Task directions:
After finding the line with "row 54: [ 13" in the data below, set down exactly each line through the one with "row 80: [ -4", inclusive, and stop there.

*** Block opens ***

A small network was shown many inputs. Here are its activations along a few directions, one row for each input.
In each table, some parts of the input vary, and every possible input appears once, in random order.
Descriptions start from the smaller parts, as in this example, which fits no table here: one of 8 places around a ring, together with either a single point or one of 9 places around a ring or (one of 3 separate values, together with one of 4 places along a line).
Shared parts are said once, and a part with two or three values counts as separate values.

Other details of the inputs shift rows strongly along three fixed directions, in all tables alike. That doesn't count.

Table:
row 1: [ 26   0 -28 -28  11  25  11 -62  22 -43  -3   6]
row 2: [ 25 -52 -16 -48   6  35 -29 -48  52  -3 -50  56]
row 3: [ -3  71  -2  51  31 -74  25 -49 -23 -25  44 -12]
row 4: [-25   6 -17  49 -23 -16 -42  73 -43   2   3  20]
row 5: [ 25   9 -12 -34  15  16  35 -61  27   2  12   8]
row 6: [ 12 -10   5 -10   3  44   4  30 -20 -21  60 -41]
row 7: [ 14  -4   7 -35  15 -10  43 -72  18 -16  19 -46]
row 8: [-18  73  18  58  19 -64  22 -51 -26 -23  42 -10]
row 9: [ 26 -22   7 -31  29  13   4 -60  47  -7  10  12]
row 10: [ 27 -43 -15 -35  16  44 -27 -39  36 -53 -58  48]
row 11: [ 11 -45 -23 -34 -18  71 -42  56   7   2 -11   7]
row 12: [ 12 -50  21 -32  16  33 -28 -58  57  -8 -25  36]
row 13: [-11   2  16 -24 -17  37  63  37 -35   5  35 -57]
row 14: [-14   0   1  24  11 -83 -23 -34   0   0 -32   7]
row 15: [ 13 -10 -17  69  19 -43 -43 -30  21  24 -50  50]
row 16: [-11  73  11  53  26 -69  21 -50 -28 -23  42 -10]
row 17: [ -9  -4  -1 -25 -31  33  49  30 -33  16  43 -63]
row 18: [-25  34   1  48  -3 -21 -21  80 -43  12   4  17]
row 19: [-15  65   7  48  18 -50  23 -37 -26 -31  -1  23]
row 20: [-14   3  17 -20 -20  39  62  36 -35   6  37 -57]
row 21: [ -8  91  -4  41  30 -61  41 -35 -19 -12  14   6]
row 22: [ 12 -32  -7 -27  -2  69 -18  58   6  -9  -9   6]
row 23: [ 40  13 -17  17  21  33  33 -78  13 -30  17 -34]
row 24: [-16   8  -2  17 -16 -59 -29 -26  18  18 -58  40]
row 25: [  8   6   7 -40   9   4  58 -62   6 -19 -12 -22]
row 26: [  7 -15   8 -43   5  13  35 -59  15 -21 -34  -5]
row 27: [ 12  -5  14 -44   3  18  28 -51  35  -8 -35   4]
row 28: [-34  26  25  51 -20 -60 -12  69 -36  42  36 -26]
row 29: [ 25  -1   5 -34  27  25  34 -54  31 -12  -7  23]
row 30: [  3  14  13 -28 -13  32  57  41 -19  17  41 -51]
row 31: [-28  15  21  57   0 -44 -24  70 -36  38  42   8]
row 32: [  8  15  11 -28 -10  31  62  39 -15  16  44 -53]
row 33: [  2 -65  -3 -20 -18  85 -43  63   3 -31 -30  28]
row 34: [  5 -25  12 -18  -1  55 -24  41   1  -1  34 -25]
row 35: [-14 -19  23 -15 -18  25  29  29 -22  12  53 -70]
row 36: [ -28  -51    2   43  -14  -13 -119   95   -3   12  -45   55]
row 37: [ 29 -37 -31 -36   7  37 -29 -53  35 -44 -43  34]
row 38: [  6 -56 -10 -36 -15  42   6  54  -5   0 -15 -20]
row 39: [ -8  30  14  -9  -6  61  44  42 -24  -3  47 -36]
row 40: [  4  -2  19 -24 -10  20  30  30  -7  22  62 -66]
row 41: [ 11 -83  12 -31  -4  58 -56  54  23  17  -1  20]
row 42: [-30   9  13  43 -10 -65 -11  60 -49  28  30 -34]
row 43: [ -14  -37  -35   32  -20   -9 -103   99   -9   17  -51   57]
row 44: [ -5  16 -16  14  -6 -69 -17 -27  15  17 -46  28]
row 45: [ -7 -51  14 -32 -32  59 -10  66  10  15 -22  -3]
row 46: [ 25 -65  10 -43  22  29 -44 -51  61  -8 -36  46]
row 47: [ 16  37   3 -30  24  29  45 -56  13 -27   5  -6]
row 48: [-10  26 -19  26   6 -43 -41 -24   5  -5 -45  48]
row 49: [ -4  -1 -10  31  23 -51 -67 -19  25 -12 -42  49]
row 50: [ -4  56 -25  31  14 -55  -5 -34   0  -5 -10  24]
row 51: [ -8  17 -10  26   8 -53 -25 -27   6  16 -33  59]
row 52: [  7  -3  20 -40  -1  20  33 -53  35  -8 -33   2]
row 53: [ 27  -7 -17 -36  14  19  20 -58  37  -1  -2  20]
row 54: [ 13  12   1 -30   9  24  37 -67  25   2  12  11]
row 55: [  4  -8 -19 -28 -22  26  50  33 -27  13  45 -66]
row 56: [ 15 -23 -17 -47  -4   6  20 -62  24 -12 -29 -11]
row 57: [ -12  -62  -34   32  -27   -4 -116   97  -15   -4  -62   70]
row 58: [ 23 -31  -9 -35  15  43 -18 -44  28 -52 -49  40]
row 59: [ -4  71  15  47  35 -83  34 -45 -15  17  50  -5]
row 60: [  5 -66  -6 -40 -19  46  -6  55  -2  -1 -28 -10]
row 61: [-23  53  20  33  13 -93  32 -53 -24   5  20 -31]
row 62: [  3 -59  -5 -28 -25  73 -27  58  10  25   2  20]
row 63: [ -9  31  -4  37  18 -41 -18 -24 -13 -33 -36  48]
row 64: [-13 -30 -10  38  -4 -22 -59 101 -16  27 -34  64]
row 65: [ 13 -56  -4 -24  -1  58 -56  53  17  -4   2  -4]
row 66: [ 13 -35 -15 -42  -2  49 -39 -50  51 -24 -59  44]
row 67: [-22 -31   2  38  -8 -17 -66 100 -21  29 -40  68]
row 68: [  7   4  11 -15   7  44   8  33 -11  -1  63 -47]
row 69: [-18  22  15  36  13 -44 -12 -19   7   9 -43  68]
row 70: [ -7  -1  31 -17 -19  29  32  30  -5  23  62 -66]
row 71: [ 10  -3  12 -24  -8  18  33  31  -2  21  64 -69]
row 72: [ -9  80   6  29  14 -82  59 -38 -10  10   6 -10]
row 73: [ 15 -44   7 -25  14  36 -35 -57  38 -47 -26  23]
row 74: [  8 -51 -15 -52 -11  18 -11 -55  31 -12 -61  12]
row 75: [ -3  -1 -22  10  -9 -64 -34 -21  26  14 -62  42]
row 76: [  5  64  -2  71   7 -76  38 -53  -6  32   6 -34]
row 77: [ 20  23  13 -33  28  22  56 -59  16  -9  14   7]
row 78: [  8   0  16 -22  -9  17  34  31  -5  22  67 -69]
row 79: [-11  11  -6  14 -12 -64 -28 -27  16  17 -56  37]
row 80: [ -4  15  -5 -14 -20  62  22  39 -17   5  50 -36]
row 81: [-20  13   1  21 -19 -57 -22 -24  17  21 -54  35]
row 82: [  9  31  -9 -17   3  27  42 -72   7 -38  19 -13]
row 83: [-13  -8  -1 -23 -33  38  42  32 -28  17  38 -60]
row 84: [ 26 -11   1 -22  26  20   0 -66  28 -47  11  -3]
row 85: [ 12  21  20 -27  22  27  55 -62  20  -9  10  12]
row 86: [ 10  19 -21  71  18 -37 -40 -35  13   5 -42  24]
row 87: [-40   9  19  48 -17 -60 -12  61 -48  29  26 -30]
row 88: [ 17 -14 -11  13 -15  38  44  21 -24  24  42 -87]
row 89: [ 10  -2 -16 -16 -14  58  13  35 -26 -16  45 -30]
row 90: [-16  37 -10  18  -1 -78  19 -45 -17   6 -20  -1]
row 91: [  2  -2  25 -24 -12  25  29  31  -6  24  60 -66]
row 92: [-34  32  16  60  -5 -31 -32  71 -37  20  35  -9]
row 93: [-31  39   8  52  -6 -21 -14  80 -44  12   9  15]
row 94: [-13  33 -12  52   1 -28  -4  73 -52 -10  21   7]
row 95: [-21  -2 -11  29 -33 -44 -37  80 -24  43 -13   8]
Description of these inputs: one of 5 places along a line, together with either a single point or (one of 3 separate values, together with one of 6 places along a line).
Changing only the place on the line of 5 turns row 70 into row 8. The same change can be made to row 30. Which row results?
> row 58
Changing only the place on the line of 5 turns row 60 into row 10. The same change can be made to row 61. Which row results?
> row 16
Changing only the place on the line of 5 turns row 75 into row 53. The same change can be made to row 52. Which row results?
> row 85
Change only the place on the line of 6 in row 25. List by row number the other rows that result.
> row 13, row 20, row 26, row 38, row 60
Change only the choice among 3 separate values in row 82. List by row number the other rows that result.
> row 8, row 33
Start at row 74 and move only the place on the line of 5, one step at a time. The first step leads to row 79. Which rows follow, in order?
> row 51, row 48, row 89

Table:
row 96: [ 10 -48   8 -42  -5  73 -14  33  18  -5   4   4]
row 97: [-13 -12 -10  16 -23  23 -17 104 -42  11  24 -16]
row 98: [ 17  -6   0 -23  10  32  14 -33  13 -16  20 -21]
row 99: [  9 -14 -16  -6   9  -7 -25 -57  30 -26 -67  45]
row 100: [ 19 -11  -5 -39  -5  67  34  -1   1 -17  24 -33]
row 101: [-15  -7   3  24 -17  13 -24 107 -35  24  30   1]
row 102: [  3 -52  -3 -40 -23  17  -8  -8  23   6 -45  -6]
row 103: [ -6  66   4  42  14 -47  36 -16 -29   4  53 -26]
row 104: [ 11  28  -7   1  15  -9  20 -53   8 -10  20 -10]
row 105: [  5 -29  -5  -6  11  -4 -53 -28  40 -10 -68  70]
row 106: [-10  65  12  40  17 -48  37 -19 -29  -1  53 -29]
row 107: [  1  41   3   2  20 -29  33 -79   6 -30 -11   7]
row 108: [-13  -6   8  17  -9 -51 -12   0  -1  24 -14 -12]
row 109: [ 19  -5   5 -36   1  65  36   4   8  -1  36 -23]
row 110: [-37  -9   4  51 -17 -95 -56  47 -11  46 -59  47]
Changing only one part turns row 99 into row 109. The same change can be made to row 97. Which row results?
> row 101
Describe the family of inputs behind these rows.
> one of 3 separate values, together with either a single point or one of 4 places along a line
Change only the place on the line of 4 in row 98. List by row number the other rows that result.
> row 103, row 104, row 106
Change only the choice among 3 separate values in row 105. List by row number the other rows that result.
> row 100, row 103

Table:
row 111: [ 14  26 -15  11  11 -10  24  -3 -22  -4  30   4]
row 112: [ 28  34 -15 -24  20  18  59 -61  -1 -20  42 -18]
row 113: [  1  22  -1  15  -4 -14  14  -7   1  19   6  -9]
row 114: [  9 -63  15 -19   5  71 -39  31  20 -16  -9  15]
row 115: [ -8  13  15  29  26 -28 -27 -47  14 -24 -25  39]
row 116: [ -6  45  -8  50  21 -71 -11   7 -18   7  14  17]
row 117: [  5 -11  -6  15   4 -19 -14 -40  34   6 -49  32]
row 118: [-12  11   8  25 -15 -20  26  60 -43  16  45 -45]
row 119: [  3  37  -7  28  16 -38   0   7 -11   3  30   1]
row 120: [-10  29   0   1  11 -36  15 -31   3 -19 -63  53]
row 121: [-13  -6  -4  31  -6 -58 -25   4  -5   1 -32  15]
row 122: [ -7  52 -25  49   6 -64 -10   6 -33   3   7  28]
row 123: [ 15  -8  14 -47   8  23  53 -57  20 -13  18 -28]
row 124: [ -1  49  14  23  27 -28  20 -10 -10  -3  47 -18]
row 125: [ -2   4   9 -12   5 -25  -5 -59  27   2 -32  28]
row 126: [ -3   1 -25  13  17  -7 -22 -42  12 -30 -44  50]
row 127: [ 10  40  20 -34  11  12  75 -66   6   3  45 -40]
row 128: [-20   3  -3  45 -18 -31 -32  76 -30  43  -2  10]
row 129: [-28   1   3  35 -15 -43 -32  75 -35  37   5  10]
row 130: [-18  28   6  60 -12 -21 -24  78 -52   5  24  12]
row 131: [  0  -3  12  17  12  12 -11  64 -21  10  44 -16]
row 132: [ -2   3  -5  18  12 -43 -14 -46   2 -11 -46  11]
row 133: [-31  -9   2  37 -19 -44 -33  82 -32  28   2   6]
row 134: [ -4  11   2  35   3 -43  -6  -3  -2  21 -23  22]
row 135: [  6 -16   7 -39   7   4   5 -53  28  -5 -18   9]
row 136: [  7  14  11 -31   4  -4  51 -58  14 -15  22 -31]
row 137: [ 16  13   5 -14  14  -4  33 -65  22   6  -8   1]
row 138: [ 18 -12 -15 -27  19  51  27 -51  15 -34  -3   9]
row 139: [-25  43   5  38   1 -75  -4   2 -20  23   3  11]
row 140: [-12  23   0  44  -5 -25 -44  10 -13 -16 -20  41]
row 141: [-26 -11  -3  22 -32 -24 -26  83 -28  22  15 -13]
row 142: [  9  27  -1 -19   7   6  41 -73   2 -19   9 -46]
row 143: [ -7  51   8  36  11 -49  40 -12 -24  27  22 -12]
row 144: [  9 -73  -8 -17 -20  45 -58  46  26  16 -48  27]
row 145: [  1 -65 -12 -16 -22  30 -58  38  16  -3 -44   4]
row 146: [  1 -42  -2   8 -10  -2 -29  37  -4   2 -28   1]
row 147: [ -6  10  -1  41  -1 -34   0   3   0  24 -17  14]
row 148: [-10  41 -12  26  -1  27  48  58 -57   1  78 -43]
row 149: [  7  -7   7  18  13  -8 -31 -39  13 -31 -44  57]
row 150: [ -3  27  -2  21   7 -53   4 -48   2  -9 -20  -5]
row 151: [  3 -58   1 -49 -17  54 -20  27  17   8  -3  -6]
row 152: [ -6 -45   0 -35 -20  34 -28  32  10  13  -4  -2]
row 153: [ -6  -2   1 -13   1 -31 -10 -58  28  -9 -32  17]
row 154: [-13  53  19  33  17 -16  21 -16 -18 -12  46 -15]
row 155: [  6  -2  -6  12   6 -17 -10 -49  37   3 -47  28]
row 156: [ -3  -2   8 -24  -8  10  23  -5   3   2  22 -27]
row 157: [  0  32  11  12 -13  46  31  55 -42  -6  77 -43]
row 158: [  7 -27   7 -29  11   0  -3 -46  30  -2 -33  22]
row 159: [ -6  -3   0  -3   1 -45 -13 -54  25 -14 -40  23]
row 160: [-22  26  13  24  -6 -32  29  57 -48  32  53 -30]
row 161: [ 14 -70 -10 -46 -17  77 -25  29  12  -9 -19 -25]
row 162: [ -1 -38  -5   7 -14   0 -36  37  -1   1 -27  -2]
row 163: [ -1  -6  13  -5   9 -28  -4 -44  21   5 -37  31]
row 164: [ 14  11   5 -38   2  15  53 -66  20 -20  21 -45]
row 165: [  3  15  14 -15  14 -19  26 -67  20   2 -11   8]
row 166: [ -7 -27  -4 -25 -14  34 -14  58  -1  -7 -51  36]
row 167: [ 13 -43   8 -57  -8  67  19  16   7  10  26 -30]
row 168: [  1 -30  10   4  19   8 -56 -39  37 -28 -50  53]
row 169: [-24  -5  -4  45 -23 -47 -32  76 -36  20   0  -5]
row 170: [ 12 -29  13 -36   0  97   0  16  12 -19  40 -32]
row 171: [ -4  61 -13  11  10  19  64 -11 -31 -14  67 -37]
row 172: [  3 -65 -10 -13 -13  31 -53  36   6  -4 -48   5]
row 173: [  9  -9   5   7  29 -21 -40 -39  33 -17 -31  41]
row 174: [  8   9   1 -15  -8  24  22  -8   4  18  17 -24]
row 175: [-14   9  12   3 -15   1  34  59 -37  22  61 -50]
row 176: [  8 -52   6 -36 -15  38   5  27   7  -1   4 -20]
row 177: [ 12 -58 -10 -32 -24  65 -32  32  26  14 -21  -1]
row 178: [  0 -35  -1 -13   1 -27 -26 -41  33 -15 -56  34]
row 179: [  5  59   4 -46   4  28  77 -51   1 -25  10 -21]
row 180: [-10  31 -23  22   4   2   3  -4 -21 -16  10   8]
row 181: [ -3 -15 -12  33   4 -18 -45  82 -22  17   8  19]
row 182: [  3 -19   5  15  -6  21 -39  32  -5 -18 -16  33]
row 183: [  9  62  -5   2  15  -3  49  -9 -14   0  79 -46]
row 184: [ 23 -31   3 -47 -10  80  31  15  11  14  30 -40]
row 185: [ 15 -11   4 -15 -10  40  30  14   1  15  28 -31]
row 186: [-14  36  -5  -1   3 -34   6 -33   8 -20 -63  51]
row 187: [ 19 -14 -23  -9   1  19 -15   8  -2 -12  -1  21]
row 188: [-21  30  -2  12  -4 -31  -2  27 -16  -6 -48  42]
row 189: [ 12 -32  -6 -18 -19  57   0  24  19  15   3 -17]
row 190: [ 14 -32  -6 -38  -9  17  -8 -46  34 -22 -31  -6]
row 191: [ -6 -37  -4  11 -19  10 -22  73 -22  13   2 -21]
row 192: [ -1  -4  12 -26   0  10  27  -5  -2   9  23 -21]
row 193: [-26  24   4  34  -7 -62 -26   4  -7  24 -21  27]
row 194: [  7 -30   3 -12   7  31 -49  26  21  -6   0  10]
row 195: [ 23  16  -9 -23  25   7  11 -55  30 -18  13  -2]
row 196: [  1  61 -23  29   3 -33  19  -1 -33   0  40  -4]
row 197: [  4 -19   5 -47 -15  55  19  18   0  13  38 -39]
row 198: [  5  26   5   4  16 -22  38 -55 -12 -10   0 -29]
row 199: [  4 -15 -10   0 -14  23 -13   4  21  13 -16   1]
row 200: [ 24 -28   8 -47   8  86   8  21  18 -11  52 -39]
Describe the family of inputs behind these rows.
> one of 5 places along a line, together with either a single point or one of 6 places around a ring or one of 11 places along a line
Changing only the place on the line of 5 turns row 174 into row 184. The same change can be made to row 170. Which row results?
> row 168
Changing only the place on the line of 5 turns row 167 into row 139. The same change can be made to row 191. Which row results?
> row 150
Changing only the place on the line of 5 turns row 160 into row 192. The same change can be made to row 149. Which row results?
> row 182
Change only the place on the line of 5 in row 124. List by row number the other rows that result.
> row 131, row 173, row 194, row 200
Change only the place on the line of 11 in row 141. List by row number the other rows that result.
> row 142, row 145, row 152, row 153, row 174, row 177, row 190, row 193, row 197, row 199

*** Block closes ***

Written response:
row 54: [ 13  12   1 -30   9  24  37 -67  25   2  12  11]
row 55: [  4  -8 -19 -28 -22  26  50  33 -27  13  45 -66]
row 56: [ 15 -23 -17 -47  -4   6  20 -62  24 -12 -29 -11]
row 57: [ -12  -62  -34   32  -27   -4 -116   97  -15   -4  -62   70]
row 58: [ 23 -31  -9 -35  15  43 -18 -44  28 -52 -49  40]
row 59: [ -4  71  15  47  35 -83  34 -45 -15  17  50  -5]
row 60: [  5 -66  -6 -40 -19  46  -6  55  -2  -1 -28 -10]
row 61: [-23  53  20  33  13 -93  32 -53 -24   5  20 -31]
row 62: [  3 -59  -5 -28 -25  73 -27  58  10  25   2  20]
row 63: [ -9  31  -4  37  18 -41 -18 -24 -13 -33 -36  48]
row 64: [-13 -30 -10  38  -4 -22 -59 101 -16  27 -34  64]
row 65: [ 13 -56  -4 -24  -1  58 -56  53  17  -4   2  -4]
row 66: [ 13 -35 -15 -42  -2  49 -39 -50  51 -24 -59  44]
row 67: [-22 -31   2  38  -8 -17 -66 100 -21  29 -40  68]
row 68: [  7   4  11 -15   7  44   8  33 -11  -1  63 -47]
row 69: [-18  22  15  36  13 -44 -12 -19   7   9 -43  68]
row 70: [ -7  -1  31 -17 -19  29  32  30  -5  23  62 -66]
row 71: [ 10  -3  12 -24  -8  18  33  31  -2  21  64 -69]
row 72: [ -9  80   6  29  14 -82  59 -38 -10  10   6 -10]
row 73: [ 15 -44   7 -25  14  36 -35 -57  38 -47 -26  23]
row 74: [  8 -51 -15 -52 -11  18 -11 -55  31 -12 -61  12]
row 75: [ -3  -1 -22  10  -9 -64 -34 -21  26  14 -62  42]
row 76: [  5  64  -2  71   7 -76  38 -53  -6  32   6 -34]
row 77: [ 20  23  13 -33  28  22  56 -59  16  -9  14   7]
row 78: [  8   0  16 -22  -9  17  34  31  -5  22  67 -69]
row 79: [-11  11  -6  14 -12 -64 -28 -27  16  17 -56  37]
row 80: [ -4  15  -5 -14 -20  62  22  39 -17   5  50 -36]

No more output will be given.